Records from a data collection
Below are the code and all the weights of a small trained network. Each question names an input and a class and asks about switching units off, where a switched-off unit gives its printed mean instead of its output.

import numpy as np


def w(rows, s, z=0):
    codes = np.array(rows[::2]) - 128.0
    scale = np.full(codes.shape[1], s)
    scale[-1] = z or s
    return codes * scale


def f(y):
    return y / 2 * (1 + np.tanh(0.7978845608 * (y + 0.044715 * y**3)))


def log_softmax(a):
    a = a - a.max(-1, keepdims=True)
    return a - np.log(np.exp(a).sum(-1, keepdims=True))


def net(x, mask):
    res = np.array(x, float).reshape(1, 5) / 4 @ E
    y = f(res @ A[0][:, :-1].T + A[0][:, -1])
    res = res + np.where(mask, y, B[0][:, -1]) @ B[0][:, :-1]
    return log_softmax(res[-1] @ U[:, :-1].T + U[:, -1])


A, B = {}, {}
E = w([
[114,93,151,125,120,65,67,158,221,243],'x0',
[118,47,209,119,245,124,53,107,118,62],'x1',
[5,91,83,64,144,92,200,33,137,147],'x2',
[129,124,127,124,126,126,130,131,126,128],'x3',
[152,62,163,195,3,32,119,55,42,128],'x4',
],0.0076)
A[0] = w([
[208,156,158,163,119,156,96,183,137,113,99],'N0',
[139,204,27,158,2,100,212,133,131,187,45],'N1',
[140,166,111,135,134,167,164,112,45,40,109],'N2',
[117,93,148,121,119,57,55,167,211,234,75],'N3',
[37,95,88,84,130,71,185,36,110,143,156],'N4',
[121,39,179,142,203,96,81,83,106,80,85],'N5',
[255,157,172,209,102,124,70,192,77,120,114],'N6',
[150,151,107,133,136,164,164,101,61,48,89],'N7',
[135,152,109,118,142,184,157,108,49,53,71],'N8',
[107,170,90,78,173,201,140,186,184,129,2],'N9',
[116,50,191,125,186,105,84,104,113,74,82],'N10',
[158,51,165,212,8,18,122,42,26,130,32],'N11',
[49,103,104,94,143,96,170,43,108,138,80],'N12',
],0.0071,0.0028)
B[0] = w([
[52,84,94,109,103,144,140,158,146,87,174],'N0',
[176,199,218,95,109,205,21,97,61,154,214],'N1',
[161,86,140,195,98,59,155,76,169,189,181],'N2',
[167,90,142,221,99,47,192,46,160,191,199],'N3',
[64,75,107,106,73,166,124,192,166,59,226],'N4',
[161,191,179,107,96,191,63,112,77,153,194],'N5',
[28,65,94,90,83,183,127,195,178,54,209],'N6',
[143,101,142,191,111,73,152,78,169,175,171],'N7',
[155,94,147,185,114,56,151,84,157,185,173],'N8',
[160,166,101,85,214,111,157,141,95,121,187],'N9',
[164,185,185,102,97,183,67,103,71,157,186],'N10',
[166,182,33,76,254,92,203,164,115,112,253],'N11',
[68,87,104,110,96,162,110,177,158,85,196],'N12',
],0.0086,0.011)
U = w([
[72,73,107,113,77,151,125,168,160,77,223],'0',
[151,158,81,104,254,107,152,143,115,123,10],'1',
[153,169,196,115,87,170,85,110,75,148,91],'2',
[144,85,142,190,96,65,145,92,165,168,214],'3',
],0.017,0.0012)

Each question gives the input, the list of numbers given to net, and the class t.
The units are the neurons (one row each of A and B). Each row of codes is followed by its name. A weight is (code - 128) times the scale printed after its matrix; where a second scale follows, it is the last column's (A, B and U).
mask holds one flag per neuron, in row order. A switched-off neuron (its flag False) gives its mean, the last column of its row in B, instead of its output. The means were averaged over made-up inputs and are rounded, as every weight is.
A unit's drop is (log p(t) with every unit on - log p(t) with that unit switched off) / (log p(t) with every unit on - log p(t) with every unit switched off).
unit that matters most: the unit with the biggest drop
top k neurons: the k neurons with the biggest drops, biggest first
drop when u is switched off: that unit's drop, to one decimal
input [-4,-8,-1,-6,-4], class 2: unit that matters most -> N1
input [6,-3,-6,7,6], class 0: top 2 neurons -> (N6 N0)
input [1,-3,8,-5,7], class 0: top 2 neurons -> (N4 N12)
input [4,-7,-7,-2,4], class 0: top 4 neurons -> (N6 N0 N5 N10)
input [3,7,5,-7,-2], class 2: top 3 neurons -> (N5 N10 N6)
input [3,5,6,-4,7], class 1: top 2 neurons -> (N11 N6)
input [5,-7,-2,-7,-5], class 2: top 2 neurons -> (N11 N1)
input [1,8,-8,0,2], class 0: top 3 neurons -> (N6 N0 N1)
input [2,-6,5,5,-1], class 2: top 4 neurons -> (N1 N6 N0 N11)
input [8,-1,-7,3,-2], class 3: top 4 neurons -> (N3 N4 N12 N11)
input [5,-8,-6,-8,7], class 2: top 3 neurons -> (N1 N4 N9)
input [-7,0,4,4,6], class 3: top 2 neurons -> (N2 N7)
input [2,-2,-6,-5,8], class 1: top 2 neurons -> (N11 N4)
input [4,2,0,5,6], class 1: unit that matters most -> N11
input [5,-3,-5,-3,4], class 0: top 2 neurons -> (N6 N2)
input [1,3,-7,8,5], class 0: drop when N6 is switched off -> 2.1
input [7,-3,3,1,7], class 1: drop when N11 is switched off -> 1.5
input [3,2,-1,-3,7], class 1: drop when N11 is switched off -> 0.7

_TASK OBJECTIVE_
The data given before this task must be transcribed exactly and in full.

_REPLY TO THE EXERCISE_
Below are the code and all the weights of a small trained network. Each question names an input and a class and asks about switching units off, where a switched-off unit gives its printed mean instead of its output.

import numpy as np


def w(rows, s, z=0):
    codes = np.array(rows[::2]) - 128.0
    scale = np.full(codes.shape[1], s)
    scale[-1] = z or s
    return codes * scale


def f(y):
    return y / 2 * (1 + np.tanh(0.7978845608 * (y + 0.044715 * y**3)))


def log_softmax(a):
    a = a - a.max(-1, keepdims=True)
    return a - np.log(np.exp(a).sum(-1, keepdims=True))


def net(x, mask):
    res = np.array(x, float).reshape(1, 5) / 4 @ E
    y = f(res @ A[0][:, :-1].T + A[0][:, -1])
    res = res + np.where(mask, y, B[0][:, -1]) @ B[0][:, :-1]
    return log_softmax(res[-1] @ U[:, :-1].T + U[:, -1])


A, B = {}, {}
E = w([
[114,93,151,125,120,65,67,158,221,243],'x0',
[118,47,209,119,245,124,53,107,118,62],'x1',
[5,91,83,64,144,92,200,33,137,147],'x2',
[129,124,127,124,126,126,130,131,126,128],'x3',
[152,62,163,195,3,32,119,55,42,128],'x4',
],0.0076)
A[0] = w([
[208,156,158,163,119,156,96,183,137,113,99],'N0',
[139,204,27,158,2,100,212,133,131,187,45],'N1',
[140,166,111,135,134,167,164,112,45,40,109],'N2',
[117,93,148,121,119,57,55,167,211,234,75],'N3',
[37,95,88,84,130,71,185,36,110,143,156],'N4',
[121,39,179,142,203,96,81,83,106,80,85],'N5',
[255,157,172,209,102,124,70,192,77,120,114],'N6',
[150,151,107,133,136,164,164,101,61,48,89],'N7',
[135,152,109,118,142,184,157,108,49,53,71],'N8',
[107,170,90,78,173,201,140,186,184,129,2],'N9',
[116,50,191,125,186,105,84,104,113,74,82],'N10',
[158,51,165,212,8,18,122,42,26,130,32],'N11',
[49,103,104,94,143,96,170,43,108,138,80],'N12',
],0.0071,0.0028)
B[0] = w([
[52,84,94,109,103,144,140,158,146,87,174],'N0',
[176,199,218,95,109,205,21,97,61,154,214],'N1',
[161,86,140,195,98,59,155,76,169,189,181],'N2',
[167,90,142,221,99,47,192,46,160,191,199],'N3',
[64,75,107,106,73,166,124,192,166,59,226],'N4',
[161,191,179,107,96,191,63,112,77,153,194],'N5',
[28,65,94,90,83,183,127,195,178,54,209],'N6',
[143,101,142,191,111,73,152,78,169,175,171],'N7',
[155,94,147,185,114,56,151,84,157,185,173],'N8',
[160,166,101,85,214,111,157,141,95,121,187],'N9',
[164,185,185,102,97,183,67,103,71,157,186],'N10',
[166,182,33,76,254,92,203,164,115,112,253],'N11',
[68,87,104,110,96,162,110,177,158,85,196],'N12',
],0.0086,0.011)
U = w([
[72,73,107,113,77,151,125,168,160,77,223],'0',
[151,158,81,104,254,107,152,143,115,123,10],'1',
[153,169,196,115,87,170,85,110,75,148,91],'2',
[144,85,142,190,96,65,145,92,165,168,214],'3',
],0.017,0.0012)

Each question gives the input, the list of numbers given to net, and the class t.
The units are the neurons (one row each of A and B). Each row of codes is followed by its name. A weight is (code - 128) times the scale printed after its matrix; where a second scale follows, it is the last column's (A, B and U).
mask holds one flag per neuron, in row order. A switched-off neuron (its flag False) gives its mean, the last column of its row in B, instead of its output. The means were averaged over made-up inputs and are rounded, as every weight is.
A unit's drop is (log p(t) with every unit on - log p(t) with that unit switched off) / (log p(t) with every unit on - log p(t) with every unit switched off).
unit that matters most: the unit with the biggest drop
top k neurons: the k neurons with the biggest drops, biggest first
drop when u is switched off: that unit's drop, to one decimal
input [-4,-8,-1,-6,-4], class 2: unit that matters most -> N1
input [6,-3,-6,7,6], class 0: top 2 neurons -> (N6 N0)
input [1,-3,8,-5,7], class 0: top 2 neurons -> (N4 N12)
input [4,-7,-7,-2,4], class 0: top 4 neurons -> (N6 N0 N5 N10)
input [3,7,5,-7,-2], class 2: top 3 neurons -> (N5 N10 N6)
input [3,5,6,-4,7], class 1: top 2 neurons -> (N11 N6)
input [5,-7,-2,-7,-5], class 2: top 2 neurons -> (N11 N1)
input [1,8,-8,0,2], class 0: top 3 neurons -> (N6 N0 N1)
input [2,-6,5,5,-1], class 2: top 4 neurons -> (N1 N6 N0 N11)
input [8,-1,-7,3,-2], class 3: top 4 neurons -> (N3 N4 N12 N11)
input [5,-8,-6,-8,7], class 2: top 3 neurons -> (N1 N4 N9)
input [-7,0,4,4,6], class 3: top 2 neurons -> (N2 N7)
input [2,-2,-6,-5,8], class 1: top 2 neurons -> (N11 N4)
input [4,2,0,5,6], class 1: unit that matters most -> N11
input [5,-3,-5,-3,4], class 0: top 2 neurons -> (N6 N2)
input [1,3,-7,8,5], class 0: drop when N6 is switched off -> 2.1
input [7,-3,3,1,7], class 1: drop when N11 is switched off -> 1.5
input [3,2,-1,-3,7], class 1: drop when N11 is switched off -> 0.7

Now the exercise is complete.